:: THE PROBLEM ::
Look through the lines below; wherever the word "later" appears, copy that line.

● ● ● ●

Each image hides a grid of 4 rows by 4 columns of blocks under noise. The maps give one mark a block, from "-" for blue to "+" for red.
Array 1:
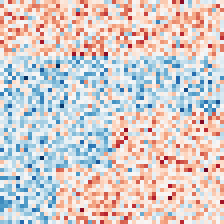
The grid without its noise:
+ + + +
- - - -
- - + +
- + + +
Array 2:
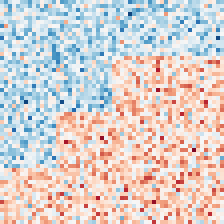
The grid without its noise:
- - - -
- - + +
- + + +
+ + + +
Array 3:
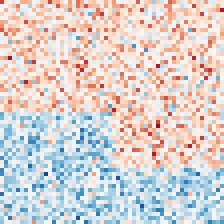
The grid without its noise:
+ + + +
+ + + +
- - + +
- - - -
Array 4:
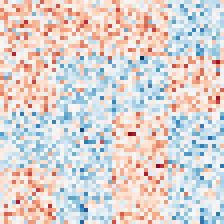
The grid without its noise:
+ + + -
+ - - +
- - + -
+ - + -
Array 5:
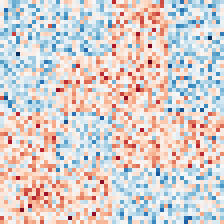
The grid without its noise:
- - + -
- + + -
+ - + +
+ + - -
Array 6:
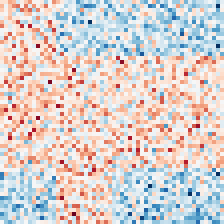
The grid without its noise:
+ - - -
+ + + +
+ + + +
- + - -
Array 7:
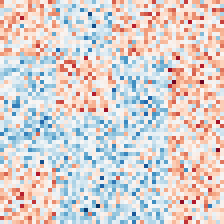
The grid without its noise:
+ - + +
- + - +
- - - +
+ - - +
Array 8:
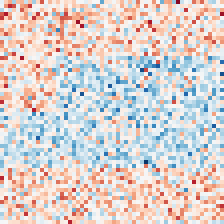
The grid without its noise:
+ + + +
+ - - -
- - - -
+ + + +
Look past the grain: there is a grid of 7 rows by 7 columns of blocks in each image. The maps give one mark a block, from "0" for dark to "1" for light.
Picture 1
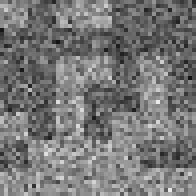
1011000
0000000
0011010
0010010
1010111
0111100
1111111
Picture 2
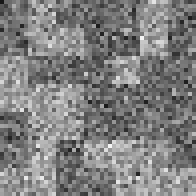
0100010
0110010
1000100
1110000
0110000
0101110
1100111
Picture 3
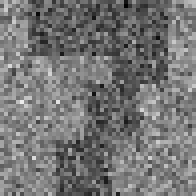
1000001
1000001
1111001
1110011
1110011
1100111
1100111
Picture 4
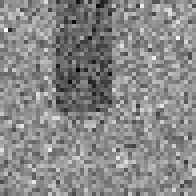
1100111
1100111
1100111
1100111
1111111
1111111
1111111
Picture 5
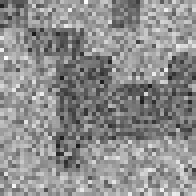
0111011
1001111
1100110
1100000
1100000
1101111
1111111
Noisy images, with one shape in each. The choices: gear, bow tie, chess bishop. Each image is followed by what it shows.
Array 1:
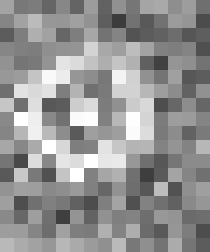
gear
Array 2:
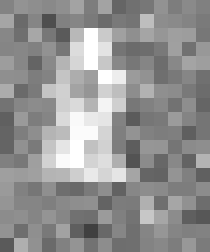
chess bishop
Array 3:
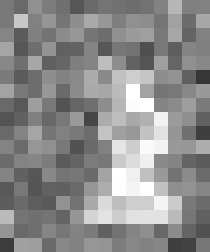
chess bishop
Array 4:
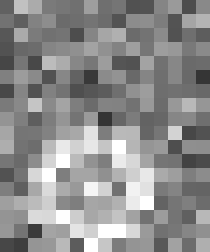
gear
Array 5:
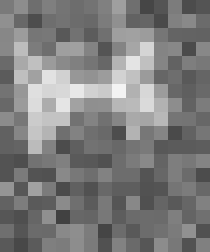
bow tie
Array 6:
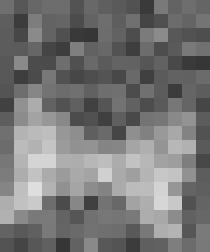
bow tie
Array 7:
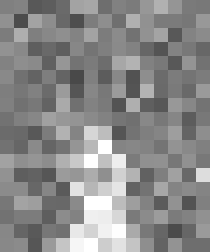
chess bishop
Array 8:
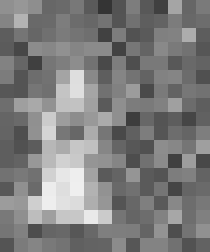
chess bishop
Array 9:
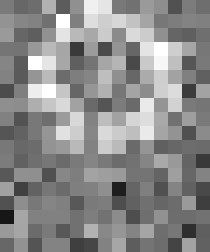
gear
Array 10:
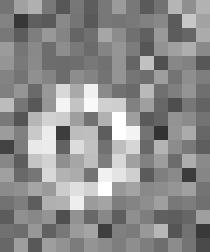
gear
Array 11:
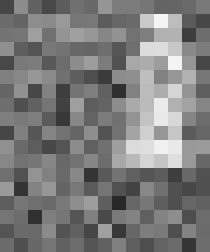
chess bishop
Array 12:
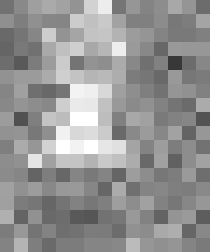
chess bishop
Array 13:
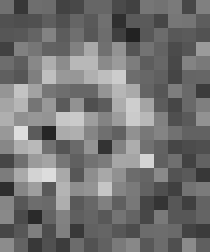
gear
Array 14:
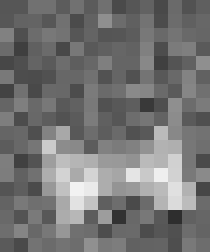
bow tie
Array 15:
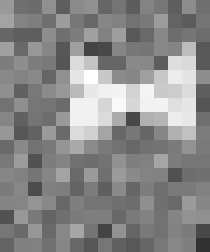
bow tie
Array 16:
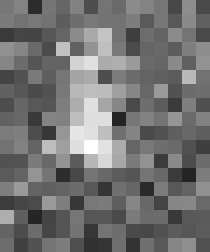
chess bishop
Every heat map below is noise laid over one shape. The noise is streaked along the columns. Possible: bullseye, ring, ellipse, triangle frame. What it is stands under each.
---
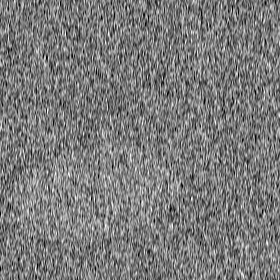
ellipse
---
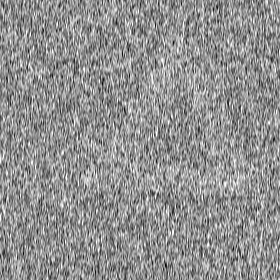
triangle frame
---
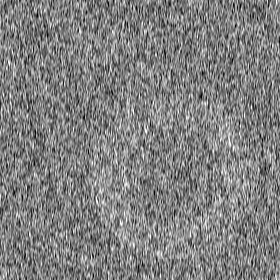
ring
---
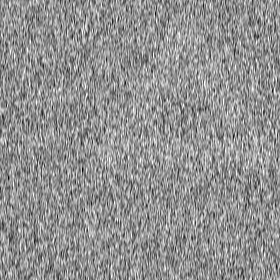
triangle frame
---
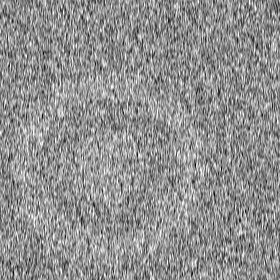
bullseye
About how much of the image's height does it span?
two thirds
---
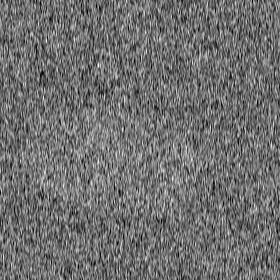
ellipse
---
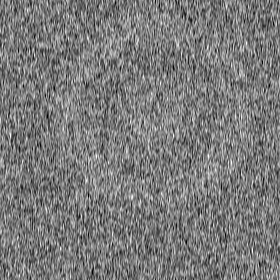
bullseye
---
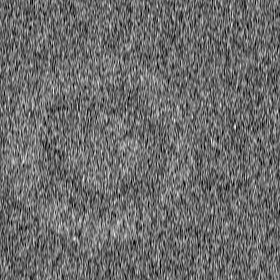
bullseye
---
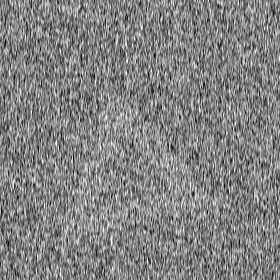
triangle frame
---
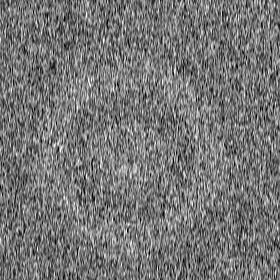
bullseye
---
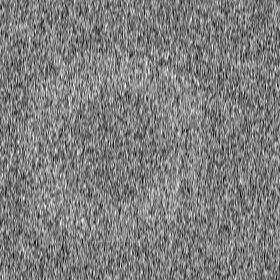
ring
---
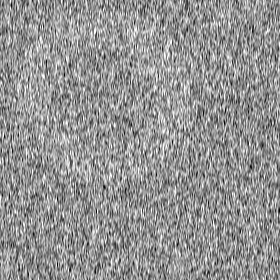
ring
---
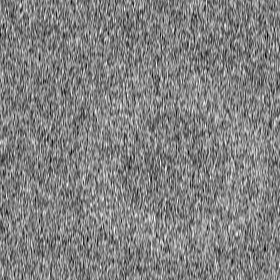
ring
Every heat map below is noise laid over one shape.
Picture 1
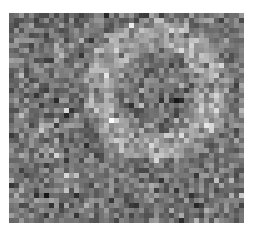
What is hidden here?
light ring
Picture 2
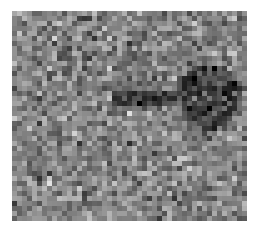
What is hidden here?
dark lollipop
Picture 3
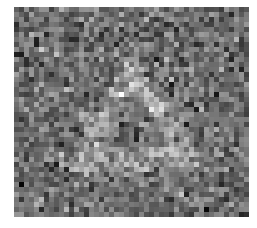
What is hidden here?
light triangle frame
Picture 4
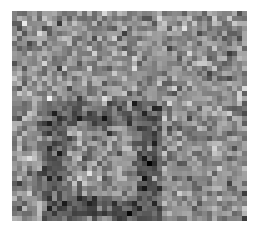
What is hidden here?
dark square frame
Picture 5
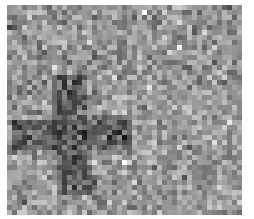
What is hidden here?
dark cross
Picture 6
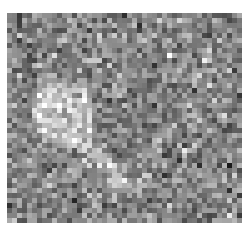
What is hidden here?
light lollipop
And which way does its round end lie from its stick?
up and left
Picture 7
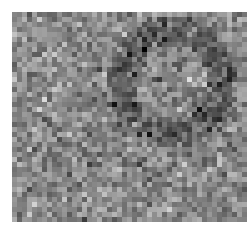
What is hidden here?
dark ring
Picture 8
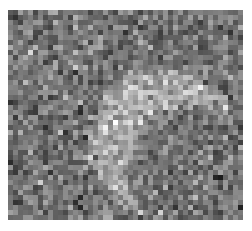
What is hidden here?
light crescent
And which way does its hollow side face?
down and right
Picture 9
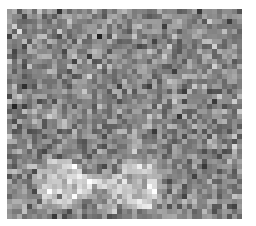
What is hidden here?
light dumbbell
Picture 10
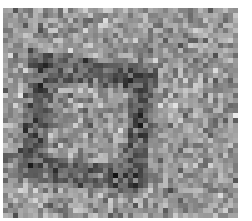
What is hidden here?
dark square frame
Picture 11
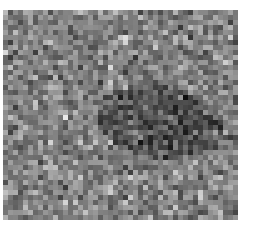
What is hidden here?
dark ellipse
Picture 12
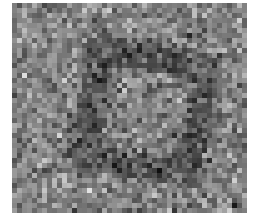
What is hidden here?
dark square frame
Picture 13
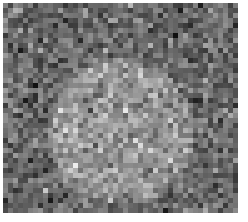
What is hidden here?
light disc
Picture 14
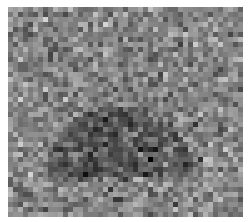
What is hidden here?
dark half disc
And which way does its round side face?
up
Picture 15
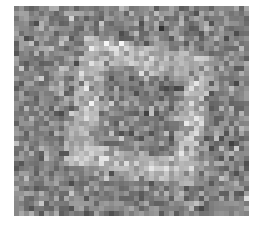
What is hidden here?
light square frame
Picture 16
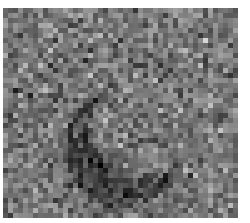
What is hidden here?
dark crescent
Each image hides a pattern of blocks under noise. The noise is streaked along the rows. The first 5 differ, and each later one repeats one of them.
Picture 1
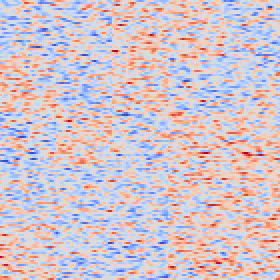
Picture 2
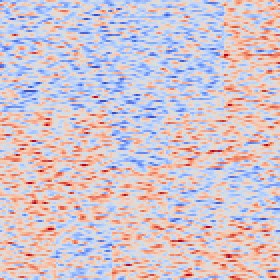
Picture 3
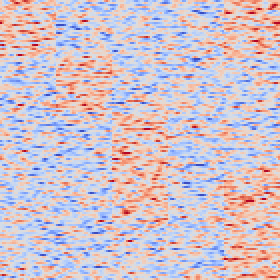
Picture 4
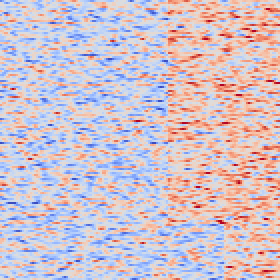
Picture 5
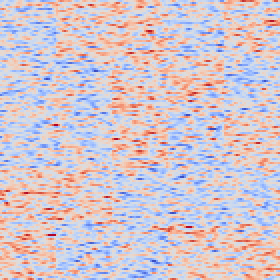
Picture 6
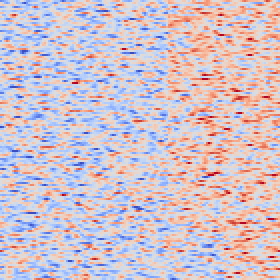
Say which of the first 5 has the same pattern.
4
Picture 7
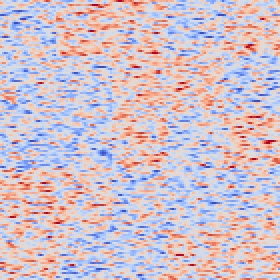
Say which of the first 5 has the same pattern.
5
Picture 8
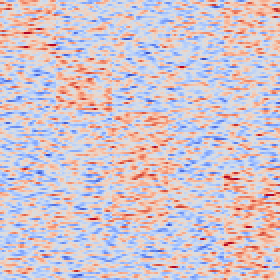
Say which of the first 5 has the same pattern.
3
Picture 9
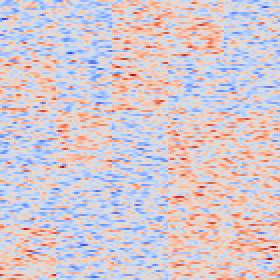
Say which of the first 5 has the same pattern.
1
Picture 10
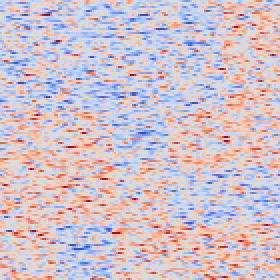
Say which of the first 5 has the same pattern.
2
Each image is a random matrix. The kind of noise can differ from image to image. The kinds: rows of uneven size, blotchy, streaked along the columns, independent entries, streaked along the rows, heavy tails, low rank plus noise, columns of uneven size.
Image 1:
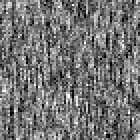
streaked along the columns
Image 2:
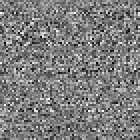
rows of uneven size
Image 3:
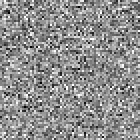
low rank plus noise
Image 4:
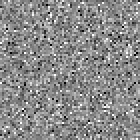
heavy tails
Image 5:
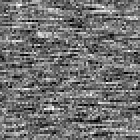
streaked along the rows
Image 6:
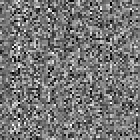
columns of uneven size
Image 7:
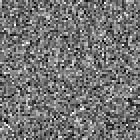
independent entries
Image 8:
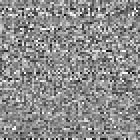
rows of uneven size
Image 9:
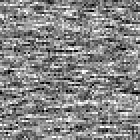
streaked along the rows
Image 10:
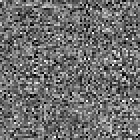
low rank plus noise
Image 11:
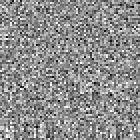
low rank plus noise
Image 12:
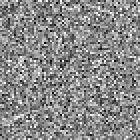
low rank plus noise
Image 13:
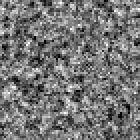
blotchy
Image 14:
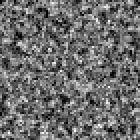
blotchy
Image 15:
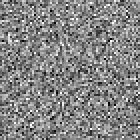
low rank plus noise
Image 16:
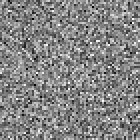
independent entries
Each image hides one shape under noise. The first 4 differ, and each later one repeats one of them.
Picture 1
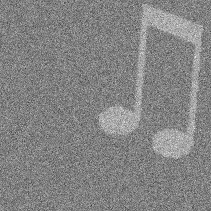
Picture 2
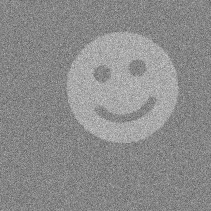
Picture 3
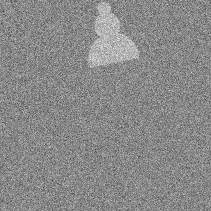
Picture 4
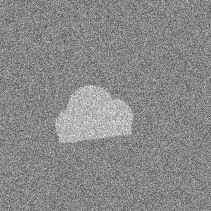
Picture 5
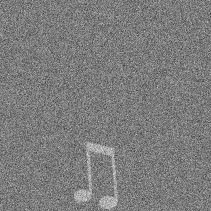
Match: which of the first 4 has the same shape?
1
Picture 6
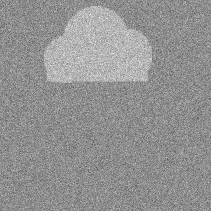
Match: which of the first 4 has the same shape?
4
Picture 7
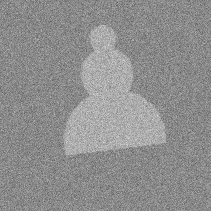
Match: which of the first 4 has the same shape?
3
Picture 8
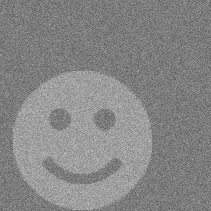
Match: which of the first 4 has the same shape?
2
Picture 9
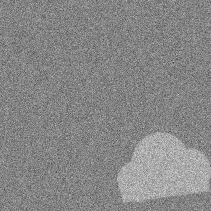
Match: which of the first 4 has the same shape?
4
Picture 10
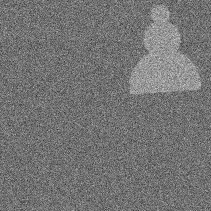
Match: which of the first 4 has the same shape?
3
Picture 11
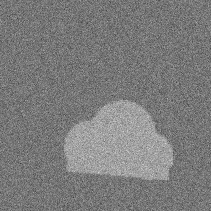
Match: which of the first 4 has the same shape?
4
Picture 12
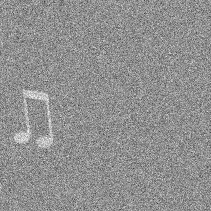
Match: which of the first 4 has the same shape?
1
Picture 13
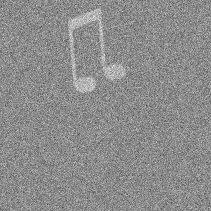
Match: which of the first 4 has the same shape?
1
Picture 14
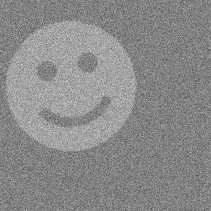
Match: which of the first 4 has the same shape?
2
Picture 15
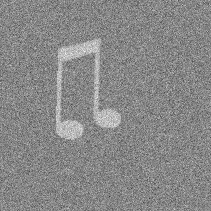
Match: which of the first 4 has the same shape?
1
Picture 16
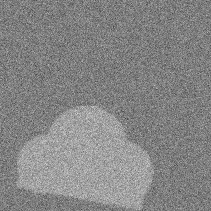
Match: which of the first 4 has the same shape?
4
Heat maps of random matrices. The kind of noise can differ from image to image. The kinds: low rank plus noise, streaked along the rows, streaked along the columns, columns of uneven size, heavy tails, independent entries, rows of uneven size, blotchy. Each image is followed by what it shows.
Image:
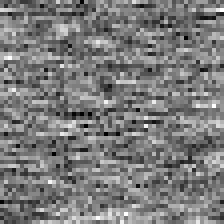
streaked along the rows
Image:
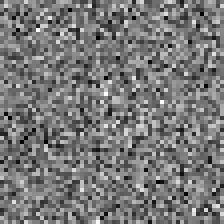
independent entries
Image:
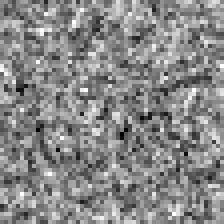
blotchy
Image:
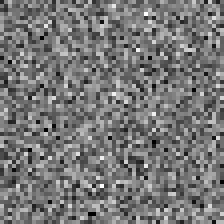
independent entries
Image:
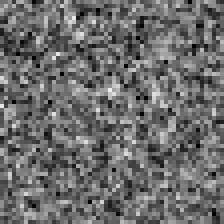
blotchy
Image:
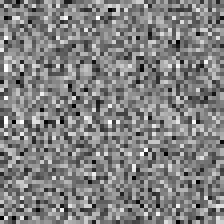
low rank plus noise
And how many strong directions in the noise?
one
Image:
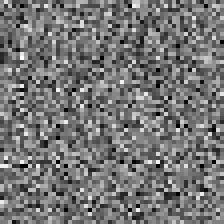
low rank plus noise
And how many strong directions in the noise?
one
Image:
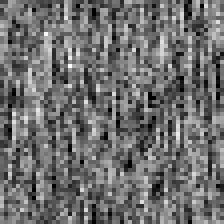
streaked along the columns
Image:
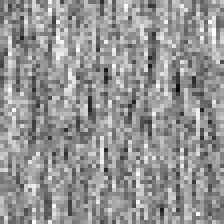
streaked along the columns
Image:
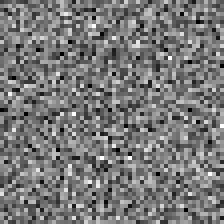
independent entries
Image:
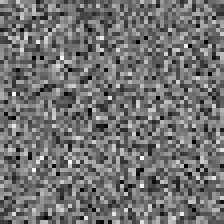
independent entries
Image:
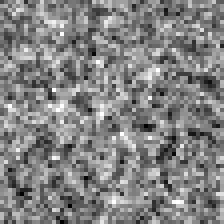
blotchy
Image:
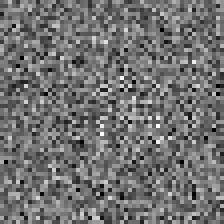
low rank plus noise
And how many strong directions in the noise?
one
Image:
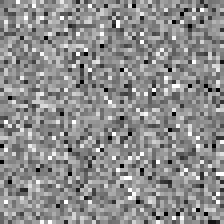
heavy tails
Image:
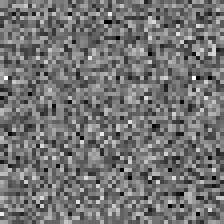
low rank plus noise
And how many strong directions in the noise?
three or four
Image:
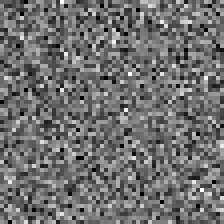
independent entries
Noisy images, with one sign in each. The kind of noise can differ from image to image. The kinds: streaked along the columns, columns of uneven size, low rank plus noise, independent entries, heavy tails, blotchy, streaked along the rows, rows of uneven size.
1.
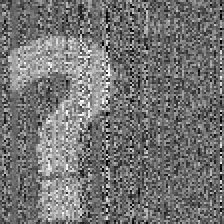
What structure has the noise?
columns of uneven size
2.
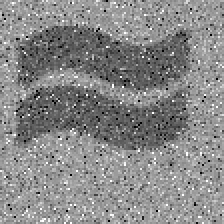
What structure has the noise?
heavy tails
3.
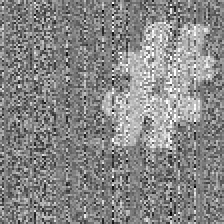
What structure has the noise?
columns of uneven size
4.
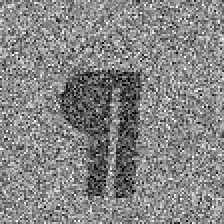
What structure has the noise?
independent entries
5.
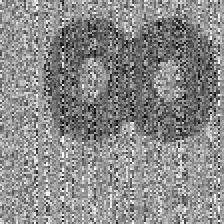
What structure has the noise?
columns of uneven size
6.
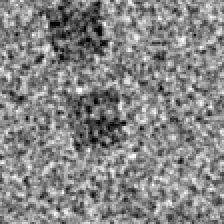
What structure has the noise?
blotchy
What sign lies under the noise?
colon
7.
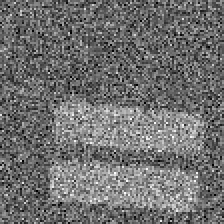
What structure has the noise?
independent entries
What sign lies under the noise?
equals sign
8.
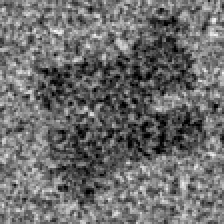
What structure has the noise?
blotchy
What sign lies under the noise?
not-equal sign
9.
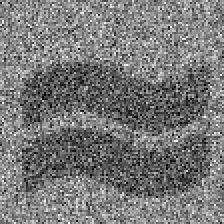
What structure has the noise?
independent entries
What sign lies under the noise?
approximately sign
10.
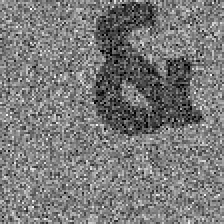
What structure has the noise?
independent entries
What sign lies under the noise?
ampersand
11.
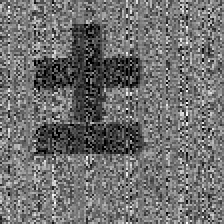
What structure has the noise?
columns of uneven size
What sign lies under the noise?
plus-minus sign
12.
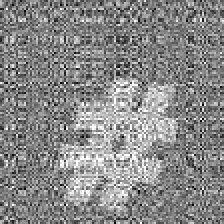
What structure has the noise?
low rank plus noise
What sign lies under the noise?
hash sign
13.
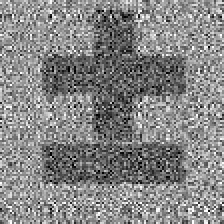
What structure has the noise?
low rank plus noise
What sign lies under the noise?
plus-minus sign
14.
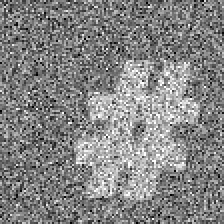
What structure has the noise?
independent entries
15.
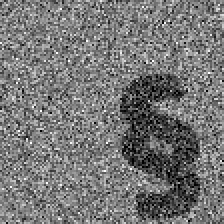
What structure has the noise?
independent entries
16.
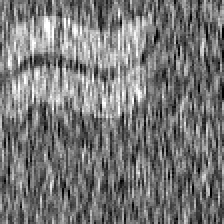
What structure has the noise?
streaked along the columns
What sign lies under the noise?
approximately sign
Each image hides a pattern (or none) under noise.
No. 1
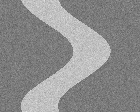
a wavy band
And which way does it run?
top to bottom
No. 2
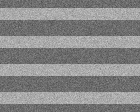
horizontal stripes
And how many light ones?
4
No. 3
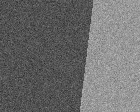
a sharp edge
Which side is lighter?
right
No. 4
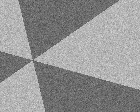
spokes from one point
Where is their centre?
middle left
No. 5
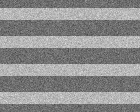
horizontal stripes
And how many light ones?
4
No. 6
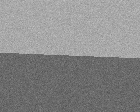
a sharp edge
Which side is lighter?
top
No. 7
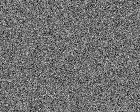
only noise
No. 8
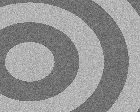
rings round one point
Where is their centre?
middle left
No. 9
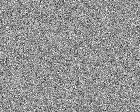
only noise
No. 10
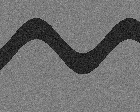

● ● ● ●

:: RESPONSE TO THIS TASK ::
Each image hides a pattern of blocks under noise. The noise is streaked along the rows. The first 5 differ, and each later one repeats one of them.
Each image hides one shape under noise. The first 4 differ, and each later one repeats one of them.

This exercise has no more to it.